■ Stored data entries
^^^^
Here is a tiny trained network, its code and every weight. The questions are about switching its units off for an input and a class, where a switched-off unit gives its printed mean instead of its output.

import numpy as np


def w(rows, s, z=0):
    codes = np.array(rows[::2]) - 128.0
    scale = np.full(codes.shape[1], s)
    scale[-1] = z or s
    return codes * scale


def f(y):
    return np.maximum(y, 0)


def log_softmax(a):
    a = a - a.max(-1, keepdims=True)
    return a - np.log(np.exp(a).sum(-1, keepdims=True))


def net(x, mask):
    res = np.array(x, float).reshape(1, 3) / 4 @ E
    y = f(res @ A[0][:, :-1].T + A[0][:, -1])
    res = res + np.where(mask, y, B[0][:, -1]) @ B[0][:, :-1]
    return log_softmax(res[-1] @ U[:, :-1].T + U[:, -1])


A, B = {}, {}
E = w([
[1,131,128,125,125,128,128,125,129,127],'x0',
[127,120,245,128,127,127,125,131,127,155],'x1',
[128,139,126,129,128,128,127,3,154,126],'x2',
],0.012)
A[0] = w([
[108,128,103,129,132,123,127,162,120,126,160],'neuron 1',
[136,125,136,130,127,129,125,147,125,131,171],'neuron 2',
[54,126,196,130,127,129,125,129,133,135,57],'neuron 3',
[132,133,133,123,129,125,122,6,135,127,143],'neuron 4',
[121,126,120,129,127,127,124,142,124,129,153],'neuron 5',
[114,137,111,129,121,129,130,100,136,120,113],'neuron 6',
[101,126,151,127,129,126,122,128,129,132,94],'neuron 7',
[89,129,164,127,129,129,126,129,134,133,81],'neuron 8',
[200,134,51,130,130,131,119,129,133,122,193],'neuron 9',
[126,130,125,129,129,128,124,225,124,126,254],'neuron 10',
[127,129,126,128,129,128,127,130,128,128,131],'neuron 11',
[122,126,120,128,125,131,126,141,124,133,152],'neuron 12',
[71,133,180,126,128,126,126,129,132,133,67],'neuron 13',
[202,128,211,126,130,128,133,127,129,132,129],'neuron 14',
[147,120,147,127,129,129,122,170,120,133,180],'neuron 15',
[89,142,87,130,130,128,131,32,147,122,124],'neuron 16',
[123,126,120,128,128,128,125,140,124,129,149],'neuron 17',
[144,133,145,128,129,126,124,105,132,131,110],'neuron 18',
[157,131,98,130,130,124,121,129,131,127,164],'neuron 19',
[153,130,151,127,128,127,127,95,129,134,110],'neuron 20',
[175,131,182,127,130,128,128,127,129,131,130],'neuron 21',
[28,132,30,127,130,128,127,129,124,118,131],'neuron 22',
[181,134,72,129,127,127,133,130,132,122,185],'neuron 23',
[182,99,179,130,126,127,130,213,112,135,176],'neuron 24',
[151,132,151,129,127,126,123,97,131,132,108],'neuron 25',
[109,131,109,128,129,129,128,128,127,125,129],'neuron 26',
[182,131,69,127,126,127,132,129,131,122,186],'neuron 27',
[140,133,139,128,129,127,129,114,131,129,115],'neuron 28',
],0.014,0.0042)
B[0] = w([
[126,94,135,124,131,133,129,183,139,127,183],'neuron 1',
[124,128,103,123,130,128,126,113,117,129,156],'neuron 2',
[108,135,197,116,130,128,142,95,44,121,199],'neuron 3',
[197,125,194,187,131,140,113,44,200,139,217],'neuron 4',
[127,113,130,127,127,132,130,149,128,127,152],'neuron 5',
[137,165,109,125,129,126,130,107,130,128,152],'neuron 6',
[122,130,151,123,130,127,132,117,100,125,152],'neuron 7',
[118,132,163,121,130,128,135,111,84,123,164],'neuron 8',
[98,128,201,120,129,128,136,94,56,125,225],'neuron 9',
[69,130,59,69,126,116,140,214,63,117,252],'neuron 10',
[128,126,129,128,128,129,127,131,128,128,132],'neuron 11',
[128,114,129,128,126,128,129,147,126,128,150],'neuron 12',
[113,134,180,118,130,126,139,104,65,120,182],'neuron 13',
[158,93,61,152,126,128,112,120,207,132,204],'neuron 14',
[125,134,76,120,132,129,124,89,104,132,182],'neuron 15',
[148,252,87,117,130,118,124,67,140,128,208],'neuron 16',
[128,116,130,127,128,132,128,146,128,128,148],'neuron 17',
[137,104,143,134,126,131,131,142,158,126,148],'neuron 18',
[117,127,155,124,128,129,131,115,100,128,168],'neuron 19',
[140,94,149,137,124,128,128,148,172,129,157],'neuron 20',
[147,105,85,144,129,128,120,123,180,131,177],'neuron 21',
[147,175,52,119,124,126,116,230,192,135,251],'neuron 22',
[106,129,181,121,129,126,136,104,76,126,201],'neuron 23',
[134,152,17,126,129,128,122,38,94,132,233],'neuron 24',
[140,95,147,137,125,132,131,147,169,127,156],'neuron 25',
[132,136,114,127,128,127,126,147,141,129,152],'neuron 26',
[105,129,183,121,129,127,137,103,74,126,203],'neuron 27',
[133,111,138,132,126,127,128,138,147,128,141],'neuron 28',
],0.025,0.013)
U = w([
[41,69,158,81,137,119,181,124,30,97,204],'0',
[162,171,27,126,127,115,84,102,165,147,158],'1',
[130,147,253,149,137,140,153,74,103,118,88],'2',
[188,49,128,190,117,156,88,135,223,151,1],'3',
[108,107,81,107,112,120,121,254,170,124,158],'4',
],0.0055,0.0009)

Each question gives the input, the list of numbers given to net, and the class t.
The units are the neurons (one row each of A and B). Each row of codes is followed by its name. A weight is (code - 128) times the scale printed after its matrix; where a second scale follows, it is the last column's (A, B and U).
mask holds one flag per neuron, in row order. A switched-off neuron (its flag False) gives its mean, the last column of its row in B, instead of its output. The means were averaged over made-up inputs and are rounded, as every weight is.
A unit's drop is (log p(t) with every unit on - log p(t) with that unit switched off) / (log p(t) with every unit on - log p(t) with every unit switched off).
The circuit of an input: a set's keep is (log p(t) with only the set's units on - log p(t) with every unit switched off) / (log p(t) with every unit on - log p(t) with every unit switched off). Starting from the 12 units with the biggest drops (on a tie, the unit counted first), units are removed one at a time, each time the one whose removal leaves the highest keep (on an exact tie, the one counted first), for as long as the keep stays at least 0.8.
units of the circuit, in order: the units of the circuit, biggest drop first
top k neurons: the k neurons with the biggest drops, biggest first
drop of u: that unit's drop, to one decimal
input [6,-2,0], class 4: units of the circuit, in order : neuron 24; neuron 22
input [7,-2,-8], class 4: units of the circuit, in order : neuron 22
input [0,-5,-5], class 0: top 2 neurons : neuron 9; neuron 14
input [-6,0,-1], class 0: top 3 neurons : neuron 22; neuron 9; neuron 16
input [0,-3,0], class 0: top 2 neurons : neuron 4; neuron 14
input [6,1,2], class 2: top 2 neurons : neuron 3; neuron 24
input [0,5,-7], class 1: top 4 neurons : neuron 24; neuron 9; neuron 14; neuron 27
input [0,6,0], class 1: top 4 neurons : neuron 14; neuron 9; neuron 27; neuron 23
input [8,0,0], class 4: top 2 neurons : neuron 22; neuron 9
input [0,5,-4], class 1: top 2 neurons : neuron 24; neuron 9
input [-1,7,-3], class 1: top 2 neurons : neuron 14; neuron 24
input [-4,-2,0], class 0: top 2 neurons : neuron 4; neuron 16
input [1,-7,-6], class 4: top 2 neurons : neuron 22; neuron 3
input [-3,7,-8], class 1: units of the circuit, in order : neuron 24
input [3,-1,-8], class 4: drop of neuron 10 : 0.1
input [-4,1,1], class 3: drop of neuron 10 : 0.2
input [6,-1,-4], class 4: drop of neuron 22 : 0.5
^^^^
Each line above with the string "array" should be reported in full.

    codes = np.array(rows[::2]) - 128.0
    res = np.array(x, float).reshape(1, 3) / 4 @ E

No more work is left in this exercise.